What needs to be done
Your answer should be the complete data, copied exactly.
--------------------
Each row is a point. The last column is the point's height on a tilted bowl or saddle (a function of degree 2), plus a little noise. Count its main directions that bend up, bend down and stay straight.

Points, 10 rows:
[[ 4.1  0.5 -2.5]
 [ 0.2  1.1 -1.4]
 [ 1.2  0.0 -1.6]
 [ 0.3  2.2 -1.3]
 [ 0.0 -1.9 -2.1]
 [ 1.1  4.5 -1.1]
 [ 4.3  2.5 -1.4]
 [-4.4  3.9 -5.6]
 [-4.5 -1.5 -3.4]
 [ 2.0 -0.9 -2.2]]
Directions: 0 up, 1 down, 1 straight

Points:
[[-1.1 -4.3 -0.5]
 [ 0.3 -2.1 -0.8]
 [-0.7 -4.3 -0.7]
 [-3.6 -0.2  2.5]
 [-1.5  2.9  4.0]
 [ 3.8  1.6  3.2]
 [-3.8 -0.7  2.5]
 [ 1.7  3.3  4.5]
 [-0.1  2.3  2.8]
 [ 4.1 -1.7  0.4]]
Directions: 2 up, 0 down, 0 straight

Points:
[[-4.6 -3.5 -1.7 -1.5]
 [-2.2  0.1 -4.9 -5.1]
 [ 0.7 -0.3  2.8  3.1]
 [-1.8 -1.0  2.2  3.8]
 [ 3.2 -2.9  5.7  0.7]
 [-2.5 -1.9 -1.5  0.3]
 [-6.2 -3.7  0.2 -1.9]
 [ 1.4 -0.4 -1.9 -2.0]
 [ 3.7 -1.6  0.8 -2.1]
 [ 1.5  0.1  0.6  0.3]
 [ 0.8  0.2 -2.5 -3.0]
 [ 0.4 -3.0 -3.6 -1.8]
 [-1.6  1.5  0.4  1.2]
 [-2.1 -1.8  0.0  2.0]
 [-3.8  3.3 -2.5 -5.1]
 [ 0.5 -5.4 -1.5 -0.1]]
Directions: 0 up, 2 down, 1 straight

Points (23 x 5):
--------------------
Answer to this problem
Each row is a point. The last column is the point's height on a tilted bowl or saddle (a function of degree 2), plus a little noise. Count its main directions that bend up, bend down and stay straight.

Points, 10 rows:
[[ 4.1  0.5 -2.5]
 [ 0.2  1.1 -1.4]
 [ 1.2  0.0 -1.6]
 [ 0.3  2.2 -1.3]
 [ 0.0 -1.9 -2.1]
 [ 1.1  4.5 -1.1]
 [ 4.3  2.5 -1.4]
 [-4.4  3.9 -5.6]
 [-4.5 -1.5 -3.4]
 [ 2.0 -0.9 -2.2]]
Directions: 0 up, 1 down, 1 straight

Points:
[[-1.1 -4.3 -0.5]
 [ 0.3 -2.1 -0.8]
 [-0.7 -4.3 -0.7]
 [-3.6 -0.2  2.5]
 [-1.5  2.9  4.0]
 [ 3.8  1.6  3.2]
 [-3.8 -0.7  2.5]
 [ 1.7  3.3  4.5]
 [-0.1  2.3  2.8]
 [ 4.1 -1.7  0.4]]
Directions: 2 up, 0 down, 0 straight

Points:
[[-4.6 -3.5 -1.7 -1.5]
 [-2.2  0.1 -4.9 -5.1]
 [ 0.7 -0.3  2.8  3.1]
 [-1.8 -1.0  2.2  3.8]
 [ 3.2 -2.9  5.7  0.7]
 [-2.5 -1.9 -1.5  0.3]
 [-6.2 -3.7  0.2 -1.9]
 [ 1.4 -0.4 -1.9 -2.0]
 [ 3.7 -1.6  0.8 -2.1]
 [ 1.5  0.1  0.6  0.3]
 [ 0.8  0.2 -2.5 -3.0]
 [ 0.4 -3.0 -3.6 -1.8]
 [-1.6  1.5  0.4  1.2]
 [-2.1 -1.8  0.0  2.0]
 [-3.8  3.3 -2.5 -5.1]
 [ 0.5 -5.4 -1.5 -0.1]]
Directions: 0 up, 2 down, 1 straight

Points (23 x 5):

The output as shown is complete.